**Your goal**
Taking the line containing "Rupaz | pida" as the first and the last line of the entries as the end, reproduce every line between them exactly, including both.

**Excerpted records**
A landscape with many valleys, sampled at points; each row gives a point and its height.
A ball rolls from a point to the lowest of its 2 nearest points, and stops where none of them is lower. Distance is the straight distance between rows; heights are no part of it.
Tovil (h 405): [ -3 -14  15  12 -35 -15  -4 -59  34  37  19   2  20  35  23 -15  19  19
  -2  35 -77  12]
riruv (h 426): [ -6   7 -23 -25 -18  46 -25   9  49  10 -12  14 -23  28  -8 -40   9  46
 -22   5 -34  33]
Zitez (h 648): [ -7   3 -53 -24   5  13   8  20  44  13 -20  33  26 -23  17   8  68 -41
 -26   1 -18  55]
nemol (h 421): [-15  -8 -47 -19 -17  45 -46   0  -5 -33  23  16  -9 -27  -6  -5 -55  30
  -3 -35  16 -29]
tes (h 647): [-15  55  -9  50  54 -39   6 -36 -55 -17  14   0  24 -12   3  -2 -13  13
   9 -50  29   2]
vure (h 143): [ 48 -21  26  48   1 -22  12 -56 -56   8 -20 -43  58 -15  -1  41  31 -35
 -19  18 -14 -11]
Vogug (h 533): [-18   1 -23  30 -17   5  -9 -11 -14  -3  27 -10   6 -12  16  26 -19 -42
  13 -10 -17  31]
Sego (h 173): [ 32 -19 -31  19  34 -17 -11 -19 -27  30   5  -1  32 -35  32  21   9 -15
 -57 -16 -29  -2]
Tof (h 346): [-10   7 -56 -19 -21   3 -13  35 -28 -29 -40 -52 -12  19 -43  -9  78   5
 -19 -17 -16  14]
pova (h 478): [ 48  -8  16 -30 -31  -8 -13  15   8  65  48 -23 -30  14   5  -1 -24   3
   1 -13 -37  14]
vud (h 273): [ 38 -16  27  17  -8   3 -21 -34 -21   2   2 -33  35   9  21   0 -38  49
   4 -42  -6  62]
Liret (h 313): [ -3 -21   3   7  34 -24  27  22 -11   0 -59   0  17 -18   0  13  49  -6
  -6  21  16  34]
mava (h 474): [ 12  -4   9  33  -4 -10   3 -13 -12  -8 -12  39   6 -19 -30   1 -10 -62
 -16  24  30  -3]
vudi (h 471): [-79  36 -10  24 -14  30 -19  38  29 -21  -8  33  -3  -3 -27  30  17   7
  13  47   7  22]
mez (h 282): [ -2 -55  34  18 -45   7 -31 -49 -32 -25 -13 -41  59   7  -9  29   2  12
   1  22 -14  17]
Riv (h 358): [-18 -33  12  12 -68  -3  29 -54   6 -11  22 -15  28  26  22  -8  25 -25
  15  46 -53  31]
popi (h 377): [  2 -44 -28 -28   9  51 -14   3   5 -52  -8 -16 -10 -21  26  -2 -46  -3
  -1 -16   0 -21]
suke (h 669): [-19  34  -5 -22  42  -1 -10  25  19   7  23  34   9 -38  24  13 -39  33
  13 -41  37  10]
meno (h 575): [ 13 -32   9 -15   3  44  15  41  30  18  10 -41 -22 -21  64  30 -35   4
  18   7 -18  25]
dor (h 434): [-67  21  28  26 -16   8  -1  21  -3 -38  18 -15 -27  34 -31   4 -21  22
  52  14  17 -23]
Mibe (h 681): [ 22  -1  -9  -1  35  -5 -35  27  13  26  24  47  20 -58   7  34 -47  12
 -13 -22  39  -8]
ked (h 258): [ 30  23 -14 -33  -3 -28 -16  42 -20  24   3  -5 -43   7 -49 -19  17  -3
 -26 -49  17 -37]
lapur (h 441): [-19   1  34  15   5 -32  12 -28   6  42  16  -9  15   8  37  -7  34  27
  -3  59 -58 -26]
mazi (h 548): [-10 -16   9 -54 -22 -11 -19   6  -6   5  38 -29   6   5  26 -19 -20  40
  32 -16  10 -12]
tatir (h 670): [-18 -11 -63  10  -2  50   5   4  36  -2 -11   7 -15  -9   6   2  56 -50
 -39  23 -38  20]
Tosi (h 243): [-28  24  35  -4  15 -38 -21 -24  30  25  26  55  19  15 -43 -17   4  26
   5  26  25 -22]
gisad (h 451): [ 25  -1  17  17   8 -16 -15   3 -19  20  -3   0   2   3 -50  22 -12   0
 -21   8  11  10]
pida (h 79): [ 33 -22 -11  24  12 -23 -14 -53 -60  22  37 -28  66 -49  30  50  10 -42
 -27  -3  -9 -11]
Topo (h 506): [ -2 -11  -4  17  -4  11   5  -6  28  23  26  29  -9 -16  15  20 -12 -55
  -8  27 -18   0]
tusif (h 544): [ 42 -39  18  18  34  30   3  13  19  17   6 -34 -35  -6  70  29 -35  30
 -16   6 -53  -8]
vasos (h 571): [-37   6  25  11  28 -24  19 -22  -3  12  49   3   5  -8  38   6 -42   8
  23   4   7 -33]
Muta (h 454): [ 18  42 -21 -15  20   9   4  50  30  -5 -51  43 -30 -20 -21 -29 -10 -10
 -10 -18  28 -13]
semil (h 428): [ 17  43  -6 -27  -8  27   9  25  13 -27 -34  39 -28 -16 -23 -24 -14   0
  41 -61  70 -16]
vizen (h 442): [ 41  -3  22 -29 -38  18  17 -14  33  27  40   1 -44  19  20 -14 -51  14
  13  10 -42   6]
kizuk (h 502): [-30  30 -26  34   6   2  -5 -31  46  -3   0  59 -28  25  12 -41 -18   9
  -8  21 -16 -16]
Bukun (h 493): [-40   9 -17  16 -11   0  -7 -17   5  20  11 -14  13  26  -4   3  84 -44
 -15  66 -46 -23]
pata (h 477): [-22  37 -18  51 -11  15   0 -23  25 -24 -15  55  -1  12   3 -22 -26 -11
  32  13  17  15]
Sokot (h 625): [-17 -12 -60 -45  13  44  11  53  44   5 -12 -10  21 -46  43  21  37 -25
 -10  -7   0  41]
lam (h 341): [-31  12  10 -25 -18  27  33  65  46 -29 -32  13 -14 -23  14  15  13  -4
  55   9  39  20]
fafe (h 316): [ 34 -55 -10 -25   4   2  -5  -8 -28 -36 -15 -25  13 -10  -5  20 -32 -16
 -37 -34  21 -13]
nazuk (h 408): [-18  24  28 -23  -4 -10  12  33 -14  -8  16 -45 -49  32 -17  -9  -3  17
  28  17 -13 -41]
vus (h 569): [-36 -33  25 -30   3 -22 -20 -10  26   4  47  -4  20 -11  31  15 -29  42
  35  18   3 -35]
kam (h 476): [ -8 -15  -2 -59 -11  26  25 -16  43   5 -21  19  18  24  20 -62  37  20
 -16   4 -40  13]
viban (h 637): [  4  48 -16  73  26 -39 -16 -36 -42  16  16  20  15   4   2 -12 -21  -8
  -8 -18  -8 -18]
Goref (h 334): [ 36  -6  17 -43 -44  -1  27   7  -1  -1  18  26 -19   5 -56 -28 -45 -26
  16 -11  41 -15]
zag (h 492): [ -6  24 -39  -7   4   8 -21 -18  30  16  33  27 -26  21  -7 -42  -7  -5
 -20   9 -20 -50]
vez (h 626): [-37  58  -7  64  14 -31  -6 -34 -47   3  11   4 -19  39 -23 -33 -12  11
 -10   9 -13 -42]
Figod (h 317): [  6 -13  -9 -16 -30 -15  -5  67 -29  -8 -18 -38 -26   9 -52  25  72   3
   6  -2  20  15]
Vebu (h 611): [ -1  34  -1  36  57 -11   8 -15 -39 -16 -27 -28 -49  32 -14 -31 -15  25
 -13   3 -18 -47]
por (h 392): [ -7  14 -19   9  -3  39 -58   6  56  24   7  28 -12  11   9 -11 -31  69
 -18  12 -31  17]
rifa (h 708): [ 13  -5 -48  -2  14  -4  20  -1 -43  -8 -23 -44 -29   5 -12  -6  32 -41
 -34 -20 -10 -51]
Feku (h 567): [  5  27  31  70  16  13  15 -27 -24 -18  26 -60  -9   6  27  51 -38  -2
  24  -6 -21  26]
kelo (h 658): [-22  43 -15   7  21 -28 -15 -19 -13 -20  11  58  39 -28  -3   0 -22  11
  25 -37  46  10]
nosa (h 508): [ 77 -29  25 -23  21   3   3  15  -1  43   9 -46 -31  11  13  14 -37   9
 -20 -17 -34   7]
gapok (h 318): [  0 -50  26  11 -54  14  22 -39 -29 -10 -13 -55  38   8  -2  21  10 -31
  24  33 -24  44]
fusa (h 490): [-46  -6  -3  32  10  25 -21  34  29 -43 -34  47  15 -20 -20  30   3  -1
 -20  46  28  24]
lun (h 245): [ -3  16  42 -32  14 -57  13  36   5  20 -20  65  35 -20 -36   1  61 -17
  -2   8  51  16]
Daz (h 491): [ 14   3 -18 -29  55   0  13  13  39  14 -29  60  -7 -18  21 -31  -4 -11
 -30   6  23 -25]
Lises (h 453): [-73  31 -15  14  -8  11 -14   6  16 -43   4  21  -4   2  -9   4  -1  17
  52   5  16  21]
koviz (h 195): [ 33 -35  33   1   2 -28  12 -35 -53 -14 -53 -45  40   5 -23   3  33 -11
 -28   5   3 -13]
riz (h 455): [-27  16 -42 -46 -18  31 -29   9  20 -14  37  12 -39  10  -4 -20 -26   2
  13 -31  -3 -50]
tagi (h 290): [ 17  12   8 -26 -14 -28 -12  71 -14   0  -4  13 -22   2 -73  11  58   0
 -13 -18  26 -29]
lat (h 404): [  2  52  25 -32 -44  16  35  22  11  -2  -6  34 -19  -1 -11 -15  -8 -12
  84 -35  49  20]
zot (h 263): [ 46 -30 -29 -15   8  -6 -31 -48   7  40  42  22  33 -29  37  13 -12  15
 -52 -21 -25 -17]
rotu (h 383): [  2 -62 -33 -25 -12  20   5  20 -15 -21 -45 -47  -3   8 -26  -1  77 -17
 -31  35 -16  -1]
bup (h 597): [-11  37  22  52  38   5  21  14 -27 -18 -20 -23 -50  37 -15 -10 -51  18
  11  -5  -6   0]
bom (h 310): [-47  13  22 -55  13   2  24  64  36 -18 -21  39  14 -19   7   7  44  21
  41  14  60  -4]
kagok (h 518): [ -4 -26  -4 -44 -23   5  22 -22   8   7   7 -20   7  10  25 -38   1   4
   2 -20 -19   9]
pugar (h 211): [-35  32  45  16   7 -55  -8  14   9  16 -20  58  30  -2 -41  -4  11  25
  -2  16  31  15]
bekos (h 274): [ 58 -32   1 -17   9 -24   1  11 -48 -29 -19 -37  14 -35 -16  25 -12  -5
   3 -57  42  16]
saru (h 309): [ 46 -29  32  17 -31  -7   6 -56   1 -11   5   3  60  18  13 -18 -17  22
  15   1  11  50]
did (h 355): [-18 -32  -6  -4  34   9  23  37  -5 -16 -34 -35  -6  19  19   2  52   3
 -26  28  -6 -13]
tebep (h 244): [ 13 -44   9  22 -20  -5 -14 -44 -30 -39 -36 -29  28  30  -6 -10   3  15
 -42  29  -6  -4]
Gom (h 232): [ 35   5   6 -12   4  14 -10   0 -33  -6 -11 -50   7 -18  10  11 -36  27
   6 -79  21  43]
lidi (h 376): [-34  49   2   4 -11  22  47  48  15   1 -16  18 -20   0  18 -11   8 -18
  64 -20  16  43]
Somi (h 298): [ 61  15  -2 -25 -27 -16  18   2 -24  11   0   7 -39  16 -58 -26  -3 -39
   0 -40  34 -13]
Koga (h 602): [-11 -21 -28 -39   3  24  17  58  15  11  25 -20 -15 -27  39  13  30 -17
  25  -8 -25  17]
felet (h 551): [-23  24  14  29 -13  -9  12 -15 -30  -5  56 -33   2  -9   9  33 -22 -14
  40   4  -5  -5]
lesa (h 398): [ 33 -20  50   6 -18  11  10 -42  51  -2  25  25  -5  23  27 -23 -68  26
  12  17  -4  -9]
maded (h 276): [-16   2  10 -28  26 -26  15  47   1  -1 -50  42  32 -30  -1  13  51 -10
  20 -12  54  34]
kifef (h 722): [ 20   6 -27  -1 -14 -32  36 -22 -54  11 -12 -18 -33   9 -37  -9  35 -74
 -11 -35   8 -32]
Doba (h 375): [ -9  -8  50 -36 -19 -10  21  27  25  -1  10   9 -35  34 -24 -22 -17  -4
  19  20  19 -22]
Keni (h 351): [ 51 -28  63   4   4 -19  30 -76   5  -5   2  22  21  39  23 -30 -32   1
   3  17  18   8]
ragod (h 342): [ 36 -13 -14   3   8   0 -42 -34  43  27  22  16  -3  -1  29  -9 -33  61
 -42   1 -36 -25]
zov (h 433): [  1   4  22  12  14 -15 -25  33 -30  20  10 -48  -6   5 -26  16 -11  24
   2  -2   1 -26]
ledip (h 582): [  2  -3  36  62  11  25  -3 -21 -38 -34 -23 -54 -17  25 -13  21 -53  16
  -2   3   7  24]
Rupaz (h 469): [-37   5   6  26  16 -15 -31 -11  15  48  13  15  25  -3  23  27  68   9
 -31  73 -48 -19]
lof (h 691): [-21   3 -79  31  15  15   4 -14 -23 -19 -20  -6 -16 -16  -1  -6  36 -69
 -33   1 -22 -15]

Two balls start at each pair of points below. Name the first point that both come to, or write never.
Vebu / kizuk | nazuk
fusa / kelo | nazuk
lapur / kam | pida
Topo / kagok | never
pata / vasos | nazuk

For each start below, name the point where the ball stops.
Rupaz | pida
Bukun | pida
suke | ked
Mibe | ked
tusif | Gom
zag | Gom
vudi | ked
rifa | Gom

**Response**
Rupaz | pida
Bukun | pida
suke | ked
Mibe | ked
tusif | Gom
zag | Gom
vudi | ked
rifa | Gom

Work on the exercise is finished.